**What the task requires**
There is one span to output from the data below: the lines starting at the line with "113 163 103]" and ending at the line with "[103 166 128". Output it exactly, ends included, nothing more.

**Stored records**

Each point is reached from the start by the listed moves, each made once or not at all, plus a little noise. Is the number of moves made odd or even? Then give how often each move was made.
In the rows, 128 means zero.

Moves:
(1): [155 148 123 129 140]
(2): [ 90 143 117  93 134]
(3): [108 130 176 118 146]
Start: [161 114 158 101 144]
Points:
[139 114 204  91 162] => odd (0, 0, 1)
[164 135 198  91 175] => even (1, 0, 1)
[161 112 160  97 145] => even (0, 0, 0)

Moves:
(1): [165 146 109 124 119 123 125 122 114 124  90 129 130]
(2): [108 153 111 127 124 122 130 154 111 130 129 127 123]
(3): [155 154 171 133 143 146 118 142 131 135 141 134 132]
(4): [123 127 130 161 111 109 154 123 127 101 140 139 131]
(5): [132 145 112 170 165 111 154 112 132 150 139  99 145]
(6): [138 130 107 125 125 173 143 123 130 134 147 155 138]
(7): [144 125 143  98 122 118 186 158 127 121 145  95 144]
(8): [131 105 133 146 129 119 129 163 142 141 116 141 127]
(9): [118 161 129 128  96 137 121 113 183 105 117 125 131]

...

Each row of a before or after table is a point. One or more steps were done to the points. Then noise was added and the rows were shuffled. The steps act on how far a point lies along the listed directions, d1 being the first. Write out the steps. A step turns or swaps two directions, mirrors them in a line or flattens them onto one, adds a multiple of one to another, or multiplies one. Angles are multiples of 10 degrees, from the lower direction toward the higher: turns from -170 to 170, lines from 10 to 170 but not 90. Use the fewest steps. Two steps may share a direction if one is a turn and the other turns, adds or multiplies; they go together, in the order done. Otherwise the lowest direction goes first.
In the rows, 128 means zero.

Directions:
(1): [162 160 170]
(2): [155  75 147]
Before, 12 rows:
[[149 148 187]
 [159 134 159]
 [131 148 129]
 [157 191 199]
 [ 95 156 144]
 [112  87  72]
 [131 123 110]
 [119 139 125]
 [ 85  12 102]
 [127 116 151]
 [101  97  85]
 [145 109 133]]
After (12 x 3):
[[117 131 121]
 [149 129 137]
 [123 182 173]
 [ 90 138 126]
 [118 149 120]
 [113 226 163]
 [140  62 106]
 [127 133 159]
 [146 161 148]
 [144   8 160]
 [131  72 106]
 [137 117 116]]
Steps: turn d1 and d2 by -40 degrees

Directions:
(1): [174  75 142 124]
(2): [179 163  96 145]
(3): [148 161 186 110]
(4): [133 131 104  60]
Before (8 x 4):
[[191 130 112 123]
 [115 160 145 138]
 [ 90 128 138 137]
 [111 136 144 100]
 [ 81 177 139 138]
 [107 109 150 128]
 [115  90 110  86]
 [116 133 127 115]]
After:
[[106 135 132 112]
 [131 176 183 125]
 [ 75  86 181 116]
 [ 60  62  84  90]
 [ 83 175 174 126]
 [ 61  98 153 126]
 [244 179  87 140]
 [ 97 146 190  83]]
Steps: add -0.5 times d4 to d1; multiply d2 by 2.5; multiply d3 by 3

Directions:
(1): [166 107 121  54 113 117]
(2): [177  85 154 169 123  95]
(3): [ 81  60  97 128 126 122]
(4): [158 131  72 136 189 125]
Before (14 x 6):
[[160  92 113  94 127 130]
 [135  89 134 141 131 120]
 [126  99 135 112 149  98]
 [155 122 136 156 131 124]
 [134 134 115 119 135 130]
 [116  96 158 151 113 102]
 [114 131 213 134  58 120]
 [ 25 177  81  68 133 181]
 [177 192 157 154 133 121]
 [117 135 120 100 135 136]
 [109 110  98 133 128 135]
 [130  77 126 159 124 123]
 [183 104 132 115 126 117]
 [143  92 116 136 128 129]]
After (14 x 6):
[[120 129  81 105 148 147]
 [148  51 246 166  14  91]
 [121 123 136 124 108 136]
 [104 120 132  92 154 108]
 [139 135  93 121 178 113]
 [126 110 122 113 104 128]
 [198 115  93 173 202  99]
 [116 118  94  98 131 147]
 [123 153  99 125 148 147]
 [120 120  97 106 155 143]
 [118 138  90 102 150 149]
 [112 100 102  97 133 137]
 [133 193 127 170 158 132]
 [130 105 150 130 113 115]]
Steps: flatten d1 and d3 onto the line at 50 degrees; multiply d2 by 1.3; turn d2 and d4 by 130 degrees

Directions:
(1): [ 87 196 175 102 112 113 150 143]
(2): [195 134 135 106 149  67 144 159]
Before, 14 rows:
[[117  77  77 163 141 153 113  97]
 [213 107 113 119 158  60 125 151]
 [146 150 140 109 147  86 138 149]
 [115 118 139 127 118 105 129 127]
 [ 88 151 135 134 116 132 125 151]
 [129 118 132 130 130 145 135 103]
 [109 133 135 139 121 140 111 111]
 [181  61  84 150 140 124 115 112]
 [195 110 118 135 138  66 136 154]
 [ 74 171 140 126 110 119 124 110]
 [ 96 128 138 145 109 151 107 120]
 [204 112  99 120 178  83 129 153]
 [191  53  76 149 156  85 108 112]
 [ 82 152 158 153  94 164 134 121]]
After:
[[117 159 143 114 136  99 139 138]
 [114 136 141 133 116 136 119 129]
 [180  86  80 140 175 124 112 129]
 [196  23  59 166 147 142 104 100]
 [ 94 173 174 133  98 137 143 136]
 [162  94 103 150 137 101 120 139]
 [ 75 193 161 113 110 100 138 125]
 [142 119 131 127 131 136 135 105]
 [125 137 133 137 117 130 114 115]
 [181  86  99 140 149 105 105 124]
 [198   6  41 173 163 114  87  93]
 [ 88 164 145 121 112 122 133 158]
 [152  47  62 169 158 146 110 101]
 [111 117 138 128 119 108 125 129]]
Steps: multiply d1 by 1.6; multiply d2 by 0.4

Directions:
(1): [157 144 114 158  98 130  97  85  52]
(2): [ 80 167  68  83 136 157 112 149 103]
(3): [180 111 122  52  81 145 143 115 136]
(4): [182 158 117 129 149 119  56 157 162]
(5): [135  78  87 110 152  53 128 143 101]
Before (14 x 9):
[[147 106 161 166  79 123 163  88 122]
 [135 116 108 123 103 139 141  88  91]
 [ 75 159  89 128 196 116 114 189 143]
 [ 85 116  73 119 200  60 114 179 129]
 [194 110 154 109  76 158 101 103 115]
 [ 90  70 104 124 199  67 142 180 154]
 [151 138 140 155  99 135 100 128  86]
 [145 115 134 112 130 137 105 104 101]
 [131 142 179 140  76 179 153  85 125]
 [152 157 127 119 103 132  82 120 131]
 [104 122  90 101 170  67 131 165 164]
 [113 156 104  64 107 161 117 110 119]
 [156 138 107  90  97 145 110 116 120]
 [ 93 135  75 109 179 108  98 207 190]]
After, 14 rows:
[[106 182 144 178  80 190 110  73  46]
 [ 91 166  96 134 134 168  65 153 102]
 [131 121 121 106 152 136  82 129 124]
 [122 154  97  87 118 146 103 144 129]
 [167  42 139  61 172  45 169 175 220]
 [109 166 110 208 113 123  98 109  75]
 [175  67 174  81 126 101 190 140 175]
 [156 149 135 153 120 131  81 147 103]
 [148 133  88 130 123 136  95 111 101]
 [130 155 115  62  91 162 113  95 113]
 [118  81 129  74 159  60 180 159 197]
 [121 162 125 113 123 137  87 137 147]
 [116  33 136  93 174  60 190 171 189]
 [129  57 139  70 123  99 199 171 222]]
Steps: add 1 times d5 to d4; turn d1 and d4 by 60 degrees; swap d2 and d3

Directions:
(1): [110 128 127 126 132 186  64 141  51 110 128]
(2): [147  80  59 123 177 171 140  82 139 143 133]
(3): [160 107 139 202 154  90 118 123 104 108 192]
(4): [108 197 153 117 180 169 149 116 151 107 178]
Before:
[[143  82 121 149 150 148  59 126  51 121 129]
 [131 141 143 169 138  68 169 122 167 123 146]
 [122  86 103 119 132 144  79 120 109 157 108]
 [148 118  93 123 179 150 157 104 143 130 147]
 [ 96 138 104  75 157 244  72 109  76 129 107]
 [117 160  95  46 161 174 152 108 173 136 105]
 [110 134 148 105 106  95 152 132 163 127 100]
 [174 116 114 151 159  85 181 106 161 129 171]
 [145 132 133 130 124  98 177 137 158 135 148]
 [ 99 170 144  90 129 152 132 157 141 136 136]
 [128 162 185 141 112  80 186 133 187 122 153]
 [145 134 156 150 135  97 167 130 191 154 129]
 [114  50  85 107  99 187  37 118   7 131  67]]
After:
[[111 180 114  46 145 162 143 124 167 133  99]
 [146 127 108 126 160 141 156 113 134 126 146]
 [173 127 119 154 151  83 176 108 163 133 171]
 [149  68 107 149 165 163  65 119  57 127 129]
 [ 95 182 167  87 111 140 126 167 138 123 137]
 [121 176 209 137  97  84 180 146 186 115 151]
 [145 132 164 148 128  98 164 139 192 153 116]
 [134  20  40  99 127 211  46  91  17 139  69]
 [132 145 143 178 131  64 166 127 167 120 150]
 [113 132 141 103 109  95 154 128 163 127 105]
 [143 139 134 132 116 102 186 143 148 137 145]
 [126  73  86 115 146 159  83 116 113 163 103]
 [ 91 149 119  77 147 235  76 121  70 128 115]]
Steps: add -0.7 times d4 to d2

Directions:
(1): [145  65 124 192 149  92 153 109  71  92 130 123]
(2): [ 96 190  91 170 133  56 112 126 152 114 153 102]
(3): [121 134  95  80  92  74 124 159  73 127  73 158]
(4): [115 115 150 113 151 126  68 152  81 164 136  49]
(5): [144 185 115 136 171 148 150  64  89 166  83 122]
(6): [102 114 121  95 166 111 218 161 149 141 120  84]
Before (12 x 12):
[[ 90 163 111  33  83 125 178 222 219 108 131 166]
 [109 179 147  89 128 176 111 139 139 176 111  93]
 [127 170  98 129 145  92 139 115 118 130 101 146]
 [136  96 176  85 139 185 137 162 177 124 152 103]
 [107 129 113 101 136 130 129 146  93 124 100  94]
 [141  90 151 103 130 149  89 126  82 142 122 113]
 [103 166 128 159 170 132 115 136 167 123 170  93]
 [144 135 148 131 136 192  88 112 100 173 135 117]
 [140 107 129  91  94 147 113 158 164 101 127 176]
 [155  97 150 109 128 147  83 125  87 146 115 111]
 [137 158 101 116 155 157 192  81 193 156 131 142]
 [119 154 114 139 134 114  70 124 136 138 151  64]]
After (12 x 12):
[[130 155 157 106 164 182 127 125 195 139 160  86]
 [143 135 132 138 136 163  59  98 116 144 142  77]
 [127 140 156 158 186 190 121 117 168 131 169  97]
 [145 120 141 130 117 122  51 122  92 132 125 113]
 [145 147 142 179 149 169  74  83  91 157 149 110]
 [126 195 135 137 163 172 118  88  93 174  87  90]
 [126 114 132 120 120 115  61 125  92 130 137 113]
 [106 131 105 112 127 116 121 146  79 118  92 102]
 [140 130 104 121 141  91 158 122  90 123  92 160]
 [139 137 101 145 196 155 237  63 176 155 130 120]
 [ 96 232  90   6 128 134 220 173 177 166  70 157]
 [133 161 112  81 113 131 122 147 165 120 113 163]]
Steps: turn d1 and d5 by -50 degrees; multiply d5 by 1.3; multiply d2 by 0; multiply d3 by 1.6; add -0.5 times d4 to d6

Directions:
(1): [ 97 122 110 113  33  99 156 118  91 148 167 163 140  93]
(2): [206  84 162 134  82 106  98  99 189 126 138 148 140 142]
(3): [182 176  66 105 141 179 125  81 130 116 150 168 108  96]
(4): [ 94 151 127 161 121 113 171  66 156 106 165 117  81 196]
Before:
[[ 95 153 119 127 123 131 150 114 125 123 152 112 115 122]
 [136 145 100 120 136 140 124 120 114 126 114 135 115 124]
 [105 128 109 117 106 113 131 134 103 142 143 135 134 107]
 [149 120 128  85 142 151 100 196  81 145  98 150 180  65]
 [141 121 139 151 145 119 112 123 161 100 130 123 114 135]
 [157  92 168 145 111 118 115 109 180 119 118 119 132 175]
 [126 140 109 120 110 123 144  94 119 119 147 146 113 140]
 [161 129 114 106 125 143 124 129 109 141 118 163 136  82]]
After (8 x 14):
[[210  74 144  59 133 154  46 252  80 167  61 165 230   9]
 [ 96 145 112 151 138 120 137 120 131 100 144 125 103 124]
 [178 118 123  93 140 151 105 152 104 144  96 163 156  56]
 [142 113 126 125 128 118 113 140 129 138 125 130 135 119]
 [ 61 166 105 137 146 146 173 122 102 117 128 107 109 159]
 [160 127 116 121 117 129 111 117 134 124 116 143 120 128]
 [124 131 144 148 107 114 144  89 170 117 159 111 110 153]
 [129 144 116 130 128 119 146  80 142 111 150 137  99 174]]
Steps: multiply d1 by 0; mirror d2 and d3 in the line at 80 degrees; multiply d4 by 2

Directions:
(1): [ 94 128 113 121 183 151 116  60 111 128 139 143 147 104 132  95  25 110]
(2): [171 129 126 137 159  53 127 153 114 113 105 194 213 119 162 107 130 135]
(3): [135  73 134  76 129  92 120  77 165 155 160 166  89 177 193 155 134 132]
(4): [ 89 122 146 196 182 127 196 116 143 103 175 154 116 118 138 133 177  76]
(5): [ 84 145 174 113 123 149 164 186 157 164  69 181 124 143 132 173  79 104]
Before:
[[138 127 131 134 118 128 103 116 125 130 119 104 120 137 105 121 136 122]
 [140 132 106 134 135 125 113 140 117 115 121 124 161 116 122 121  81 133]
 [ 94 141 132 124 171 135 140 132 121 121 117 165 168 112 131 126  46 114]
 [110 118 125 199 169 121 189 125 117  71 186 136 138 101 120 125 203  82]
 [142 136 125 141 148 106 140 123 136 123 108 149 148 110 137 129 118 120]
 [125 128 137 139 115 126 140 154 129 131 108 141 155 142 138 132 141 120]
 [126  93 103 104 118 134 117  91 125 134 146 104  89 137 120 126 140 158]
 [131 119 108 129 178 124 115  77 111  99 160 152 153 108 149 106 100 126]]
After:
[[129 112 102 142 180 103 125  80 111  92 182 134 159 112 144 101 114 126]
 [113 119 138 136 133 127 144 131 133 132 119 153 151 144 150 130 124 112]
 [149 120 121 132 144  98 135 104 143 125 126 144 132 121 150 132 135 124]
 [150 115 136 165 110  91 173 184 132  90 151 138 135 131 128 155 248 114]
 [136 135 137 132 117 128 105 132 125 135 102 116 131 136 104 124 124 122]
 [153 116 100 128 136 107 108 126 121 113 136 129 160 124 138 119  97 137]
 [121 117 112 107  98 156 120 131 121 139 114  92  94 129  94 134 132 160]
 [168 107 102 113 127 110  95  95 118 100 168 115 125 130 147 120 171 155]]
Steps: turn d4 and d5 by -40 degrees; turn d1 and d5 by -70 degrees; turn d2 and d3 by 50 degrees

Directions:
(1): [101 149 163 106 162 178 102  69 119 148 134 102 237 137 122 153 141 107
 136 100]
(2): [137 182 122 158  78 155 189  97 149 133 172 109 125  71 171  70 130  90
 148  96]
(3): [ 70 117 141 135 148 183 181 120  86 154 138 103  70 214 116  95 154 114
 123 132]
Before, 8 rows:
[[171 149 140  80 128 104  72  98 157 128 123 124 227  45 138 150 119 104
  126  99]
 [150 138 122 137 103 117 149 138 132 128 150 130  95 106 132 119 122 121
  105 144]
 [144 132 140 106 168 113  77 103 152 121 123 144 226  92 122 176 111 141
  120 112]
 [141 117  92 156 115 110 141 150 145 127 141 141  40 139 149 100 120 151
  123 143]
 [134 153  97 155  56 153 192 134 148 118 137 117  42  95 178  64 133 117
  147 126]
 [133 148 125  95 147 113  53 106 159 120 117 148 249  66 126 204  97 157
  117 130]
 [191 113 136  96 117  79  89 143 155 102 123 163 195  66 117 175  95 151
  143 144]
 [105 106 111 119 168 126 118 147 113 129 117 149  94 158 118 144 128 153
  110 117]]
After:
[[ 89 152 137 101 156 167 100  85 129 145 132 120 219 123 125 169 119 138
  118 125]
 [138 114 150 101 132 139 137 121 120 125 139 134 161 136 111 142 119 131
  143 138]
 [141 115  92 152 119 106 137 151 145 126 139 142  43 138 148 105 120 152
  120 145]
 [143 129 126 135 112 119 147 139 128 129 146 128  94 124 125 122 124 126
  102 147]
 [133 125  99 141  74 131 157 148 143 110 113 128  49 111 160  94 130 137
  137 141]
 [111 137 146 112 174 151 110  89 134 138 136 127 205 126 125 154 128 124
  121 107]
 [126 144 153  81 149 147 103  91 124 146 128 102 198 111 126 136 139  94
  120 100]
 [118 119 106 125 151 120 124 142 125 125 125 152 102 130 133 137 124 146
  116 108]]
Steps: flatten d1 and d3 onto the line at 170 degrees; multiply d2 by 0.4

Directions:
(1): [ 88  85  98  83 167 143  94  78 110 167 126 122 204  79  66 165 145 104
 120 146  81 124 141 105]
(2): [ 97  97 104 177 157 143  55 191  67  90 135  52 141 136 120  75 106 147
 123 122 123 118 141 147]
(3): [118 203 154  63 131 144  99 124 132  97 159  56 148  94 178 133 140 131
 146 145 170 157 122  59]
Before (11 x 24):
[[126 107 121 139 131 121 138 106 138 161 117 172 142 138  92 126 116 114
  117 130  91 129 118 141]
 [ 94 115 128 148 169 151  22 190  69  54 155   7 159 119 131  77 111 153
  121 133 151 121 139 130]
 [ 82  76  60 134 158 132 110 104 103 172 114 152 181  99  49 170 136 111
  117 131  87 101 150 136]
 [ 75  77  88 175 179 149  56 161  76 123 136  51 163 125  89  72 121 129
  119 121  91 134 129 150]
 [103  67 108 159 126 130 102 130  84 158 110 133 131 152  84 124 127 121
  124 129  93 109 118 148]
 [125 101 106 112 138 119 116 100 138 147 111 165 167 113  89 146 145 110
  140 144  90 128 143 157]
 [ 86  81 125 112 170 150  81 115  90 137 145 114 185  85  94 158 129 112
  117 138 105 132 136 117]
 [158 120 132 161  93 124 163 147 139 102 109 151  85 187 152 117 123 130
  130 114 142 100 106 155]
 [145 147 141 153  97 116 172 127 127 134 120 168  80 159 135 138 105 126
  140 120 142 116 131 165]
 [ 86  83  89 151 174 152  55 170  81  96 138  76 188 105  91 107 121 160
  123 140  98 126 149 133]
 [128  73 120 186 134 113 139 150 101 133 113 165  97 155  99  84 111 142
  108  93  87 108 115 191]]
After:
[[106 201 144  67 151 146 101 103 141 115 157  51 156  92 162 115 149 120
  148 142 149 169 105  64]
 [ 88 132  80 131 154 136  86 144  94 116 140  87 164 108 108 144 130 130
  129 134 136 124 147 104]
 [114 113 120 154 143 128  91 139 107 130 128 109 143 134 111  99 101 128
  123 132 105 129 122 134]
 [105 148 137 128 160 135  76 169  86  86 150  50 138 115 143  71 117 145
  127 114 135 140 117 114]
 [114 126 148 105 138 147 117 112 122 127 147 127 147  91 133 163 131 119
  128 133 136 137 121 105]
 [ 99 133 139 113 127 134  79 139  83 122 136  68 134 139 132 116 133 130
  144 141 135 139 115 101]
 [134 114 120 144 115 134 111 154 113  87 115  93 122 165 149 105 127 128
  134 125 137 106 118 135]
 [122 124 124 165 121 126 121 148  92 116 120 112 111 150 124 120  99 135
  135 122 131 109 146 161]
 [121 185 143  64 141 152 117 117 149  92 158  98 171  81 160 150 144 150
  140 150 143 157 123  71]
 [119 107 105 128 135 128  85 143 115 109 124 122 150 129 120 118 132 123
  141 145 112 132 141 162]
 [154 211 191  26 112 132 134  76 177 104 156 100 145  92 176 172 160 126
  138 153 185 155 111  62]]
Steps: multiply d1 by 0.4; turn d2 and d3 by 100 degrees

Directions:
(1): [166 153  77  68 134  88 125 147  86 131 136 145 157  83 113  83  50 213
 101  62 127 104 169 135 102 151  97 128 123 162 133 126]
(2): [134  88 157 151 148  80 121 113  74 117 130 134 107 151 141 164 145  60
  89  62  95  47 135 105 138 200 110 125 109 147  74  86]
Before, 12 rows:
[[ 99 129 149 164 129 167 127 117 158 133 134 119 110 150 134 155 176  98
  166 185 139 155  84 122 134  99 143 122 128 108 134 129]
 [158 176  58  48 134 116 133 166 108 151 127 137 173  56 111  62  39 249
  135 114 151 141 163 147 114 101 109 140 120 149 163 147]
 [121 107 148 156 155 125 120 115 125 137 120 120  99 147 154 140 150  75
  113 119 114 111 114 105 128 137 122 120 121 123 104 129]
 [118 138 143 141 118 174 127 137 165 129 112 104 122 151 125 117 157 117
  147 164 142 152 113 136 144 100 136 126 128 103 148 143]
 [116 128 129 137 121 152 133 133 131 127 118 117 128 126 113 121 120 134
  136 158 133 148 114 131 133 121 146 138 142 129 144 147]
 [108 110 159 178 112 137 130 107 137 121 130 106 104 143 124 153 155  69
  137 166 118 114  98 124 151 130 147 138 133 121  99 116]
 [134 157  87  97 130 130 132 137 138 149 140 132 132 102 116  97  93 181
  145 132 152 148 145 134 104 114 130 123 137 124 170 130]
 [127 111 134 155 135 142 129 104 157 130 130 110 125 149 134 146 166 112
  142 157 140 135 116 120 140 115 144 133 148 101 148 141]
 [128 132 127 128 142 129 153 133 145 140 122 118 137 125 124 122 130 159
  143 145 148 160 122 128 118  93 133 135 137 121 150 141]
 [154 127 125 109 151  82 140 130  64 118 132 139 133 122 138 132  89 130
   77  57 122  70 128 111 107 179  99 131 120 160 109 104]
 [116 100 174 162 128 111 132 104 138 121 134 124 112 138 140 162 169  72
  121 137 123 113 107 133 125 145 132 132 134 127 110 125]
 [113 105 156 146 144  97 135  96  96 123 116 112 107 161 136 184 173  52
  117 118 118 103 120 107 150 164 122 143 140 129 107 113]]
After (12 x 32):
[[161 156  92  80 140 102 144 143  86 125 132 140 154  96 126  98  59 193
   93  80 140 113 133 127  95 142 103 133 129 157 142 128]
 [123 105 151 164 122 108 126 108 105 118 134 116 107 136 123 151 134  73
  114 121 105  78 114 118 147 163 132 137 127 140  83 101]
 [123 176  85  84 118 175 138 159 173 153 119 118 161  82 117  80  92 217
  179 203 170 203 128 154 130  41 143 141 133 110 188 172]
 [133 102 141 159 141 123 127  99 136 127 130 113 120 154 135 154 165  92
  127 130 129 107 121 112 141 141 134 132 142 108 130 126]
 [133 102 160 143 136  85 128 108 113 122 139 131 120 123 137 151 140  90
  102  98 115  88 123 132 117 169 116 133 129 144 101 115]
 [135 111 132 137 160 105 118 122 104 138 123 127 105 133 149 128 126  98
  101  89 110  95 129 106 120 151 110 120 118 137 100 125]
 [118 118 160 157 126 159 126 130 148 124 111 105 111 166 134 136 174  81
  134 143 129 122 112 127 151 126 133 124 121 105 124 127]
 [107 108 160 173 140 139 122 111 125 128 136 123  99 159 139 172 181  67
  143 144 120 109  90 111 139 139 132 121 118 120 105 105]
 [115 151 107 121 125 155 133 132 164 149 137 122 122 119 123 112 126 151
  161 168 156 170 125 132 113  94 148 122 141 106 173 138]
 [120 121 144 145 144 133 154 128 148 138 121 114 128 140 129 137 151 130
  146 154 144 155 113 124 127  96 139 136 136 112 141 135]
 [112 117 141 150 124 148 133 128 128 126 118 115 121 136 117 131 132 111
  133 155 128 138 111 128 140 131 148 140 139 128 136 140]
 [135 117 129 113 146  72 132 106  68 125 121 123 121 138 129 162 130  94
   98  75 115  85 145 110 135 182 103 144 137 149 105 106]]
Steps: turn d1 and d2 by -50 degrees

**Problem solution**
 [126  73  86 115 146 159  83 116 113 163 103]
 [ 91 149 119  77 147 235  76 121  70 128 115]]
Steps: add -0.7 times d4 to d2

Directions:
(1): [145  65 124 192 149  92 153 109  71  92 130 123]
(2): [ 96 190  91 170 133  56 112 126 152 114 153 102]
(3): [121 134  95  80  92  74 124 159  73 127  73 158]
(4): [115 115 150 113 151 126  68 152  81 164 136  49]
(5): [144 185 115 136 171 148 150  64  89 166  83 122]
(6): [102 114 121  95 166 111 218 161 149 141 120  84]
Before (12 x 12):
[[ 90 163 111  33  83 125 178 222 219 108 131 166]
 [109 179 147  89 128 176 111 139 139 176 111  93]
 [127 170  98 129 145  92 139 115 118 130 101 146]
 [136  96 176  85 139 185 137 162 177 124 152 103]
 [107 129 113 101 136 130 129 146  93 124 100  94]
 [141  90 151 103 130 149  89 126  82 142 122 113]
 [103 166 128 159 170 132 115 136 167 123 170  93]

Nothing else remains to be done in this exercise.